Look at each line below and tally those holding "codes"; answer with that figure and nothing else.

[Items listed in a dataset]
________________________________________

Here is a tiny trained network, its code and every weight. The questions are about switching its units off for an input and a class, where a switched-off unit gives its printed mean instead of its output.

import numpy as np


def w(rows, s, z=0):
    codes = np.array(rows[::2]) - 128.0
    scale = np.full(codes.shape[1], s)
    scale[-1] = z or s
    return codes * scale


def f(y):
    return y / 2 * (1 + np.tanh(0.7978845608 * (y + 0.044715 * y**3)))


def log_softmax(a):
    a = a - a.max(-1, keepdims=True)
    return a - np.log(np.exp(a).sum(-1, keepdims=True))


def net(x, mask):
    res = np.array(x, float).reshape(1, 5) / 4 @ E
    y = f(res @ A[0][:, :-1].T + A[0][:, -1])
    res = res + np.where(mask, y, B[0][:, -1]) @ B[0][:, :-1]
    return log_softmax(res[-1] @ U[:, :-1].T + U[:, -1])


A, B = {}, {}
E = w([
[127,144,175,131,15],'x0',
[56,181,45,35,57],'x1',
[154,3,56,215,130],'x2',
[149,28,201,14,183],'x3',
[254,120,88,64,119],'x4',
],0.0075)
A[0] = w([
[205,154,145,131,137,178],'neuron 1',
[129,200,175,30,76,252],'neuron 2',
[165,97,222,129,170,205],'neuron 3',
[151,118,172,44,145,162],'neuron 4',
[1,171,138,120,155,198],'neuron 5',
[43,129,132,151,147,183],'neuron 6',
[160,124,85,220,98,115],'neuron 7',
[73,77,105,163,212,206],'neuron 8',
[107,101,86,88,112,192],'neuron 9',
[142,43,66,108,153,198],'neuron 10',
[138,127,231,236,140,190],'neuron 11',
[198,114,201,120,163,239],'neuron 12',
[37,185,78,159,174,183],'neuron 13',
[57,104,146,178,196,210],'neuron 14',
[161,76,103,20,161,241],'neuron 15',
[98,215,88,193,47,218],'neuron 16',
[89,124,159,66,92,217],'neuron 17',
[185,31,247,168,139,200],'neuron 18',
[210,62,81,156,146,228],'neuron 19',
[138,162,190,21,147,176],'neuron 20',
[129,168,179,42,141,176],'neuron 21',
[29,206,110,124,16,107],'neuron 22',
[204,205,81,187,121,165],'neuron 23',
],0.0085,0.0039)
B[0] = w([
[173,158,141,160,174,165],'neuron 1',
[142,253,151,94,91,241],'neuron 2',
[137,140,177,141,102,202],'neuron 3',
[175,153,159,99,134,184],'neuron 4',
[51,106,136,45,111,216],'neuron 5',
[63,83,142,106,142,181],'neuron 6',
[141,140,107,165,177,194],'neuron 7',
[119,21,130,100,157,209],'neuron 8',
[123,123,111,69,26,167],'neuron 9',
[174,2,90,84,82,206],'neuron 10',
[90,124,186,230,159,219],'neuron 11',
[160,132,173,147,121,205],'neuron 12',
[39,119,109,88,177,210],'neuron 13',
[84,36,173,107,169,202],'neuron 14',
[193,129,128,57,84,221],'neuron 15',
[66,206,72,177,133,254],'neuron 16',
[131,165,126,91,107,185],'neuron 17',
[155,94,190,186,70,241],'neuron 18',
[204,70,86,177,120,232],'neuron 19',
[181,243,214,27,146,206],'neuron 20',
[136,214,166,69,130,193],'neuron 21',
[52,209,55,128,37,242],'neuron 22',
[137,174,73,169,208,202],'neuron 23',
],0.0079,0.0086)
U = w([
[205,203,212,28,119,151],'0',
[152,134,86,63,173,1],'1',
[25,192,65,122,46,110],'2',
[135,75,225,214,128,95],'3',
[29,58,153,53,196,170],'4',
[244,42,58,76,55,191],'5',
[134,155,43,187,254,160],'6',
],0.0082,0.0023)

Each question gives the input, the list of numbers given to net, and the class t.
The units are the neurons (one row each of A and B). Each row of codes is followed by its name. A weight is (code - 128) times the scale printed after its matrix; where a second scale follows, it is the last column's (A, B and U).
mask holds one flag per neuron, in row order. A switched-off neuron (its flag False) gives its mean, the last column of its row in B, instead of its output. The means were averaged over made-up inputs and are rounded, as every weight is.
A unit's drop is (log p(t) with every unit on - log p(t) with that unit switched off) / (log p(t) with every unit on - log p(t) with every unit switched off).
The circuit of an input: a set's keep is (log p(t) with only the set's units on - log p(t) with every unit switched off) / (log p(t) with every unit on - log p(t) with every unit switched off). Starting from the 12 units with the biggest drops (on a tie, the unit counted first), units are removed one at a time, each time the one whose removal leaves the highest keep (on an exact tie, the one counted first), for as long as the keep stays at least 0.8.
circuit, biggest first: the units of the circuit, biggest drop first
k most important neurons: the k neurons with the biggest drops, biggest first
drop when u is switched off: that unit's drop, to one decimal
input [2,0,1,-2,6], class 5: most important neuron -> neuron 11
input [2,-4,1,4,2], class 3: circuit, biggest first -> neuron 18; neuron 2
input [-8,-8,-7,3,-3], class 3: circuit, biggest first -> neuron 11; neuron 18
input [1,-5,6,-7,-7], class 6: circuit, biggest first -> neuron 7; neuron 23
input [-8,1,7,-2,-3], class 4: circuit, biggest first -> neuron 14; neuron 8
input [-3,-4,6,8,0], class 5: 2 most important neurons -> neuron 10; neuron 15
input [2,-6,4,1,5], class 3: 2 most important neurons -> neuron 18; neuron 11
input [-8,-4,-8,-7,-2], class 4: 4 most important neurons -> neuron 5; neuron 13; neuron 14; neuron 19
input [-2,-8,6,-2,6], class 3: 2 most important neurons -> neuron 11; neuron 18
input [-8,-8,-4,6,-3], class 3: drop when neuron 18 is switched off -> 0.1
input [4,3,3,2,0], class 5: drop when neuron 13 is switched off -> 0.2
input [-7,-6,-8,-4,-6], class 4: drop when neuron 20 is switched off -> 0.0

________________________________________

Response to this exercise:
4